- [WHAT YOU ARE ASKED TO DO]
Of all the entries below, retype only the lines from the one with "return codes * scale" through the one with "res = np.array(x, float).reshape(1, 8)", exactly as they appear.

+++ RECORDS

Below are the code and all the weights of a small trained network. Each question names an input and a class and asks about switching units off, where a switched-off unit gives its printed mean instead of its output.

import numpy as np


def w(rows, s, z=0):
    codes = np.array(rows[::2]) - 128.0
    scale = np.full(codes.shape[1], s)
    scale[-1] = z or s
    return codes * scale


def f(y):
    return y / 2 * (1 + np.tanh(0.7978845608 * (y + 0.044715 * y**3)))


def log_softmax(a):
    a = a - a.max(-1, keepdims=True)
    return a - np.log(np.exp(a).sum(-1, keepdims=True))


def net(x, mask):
    res = np.array(x, float).reshape(1, 8) / 4 @ E
    y = f(res @ A[0][:, :-1].T + A[0][:, -1])
    res = res + np.where(mask, y, B[0][:, -1]) @ B[0][:, :-1]
    return log_softmax(res[-1] @ U[:, :-1].T + U[:, -1])


A, B = {}, {}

++++++

- [SOLUTION TO THIS PROBLEM]
    return codes * scale


def f(y):
    return y / 2 * (1 + np.tanh(0.7978845608 * (y + 0.044715 * y**3)))


def log_softmax(a):
    a = a - a.max(-1, keepdims=True)
    return a - np.log(np.exp(a).sum(-1, keepdims=True))


def net(x, mask):
    res = np.array(x, float).reshape(1, 8) / 4 @ E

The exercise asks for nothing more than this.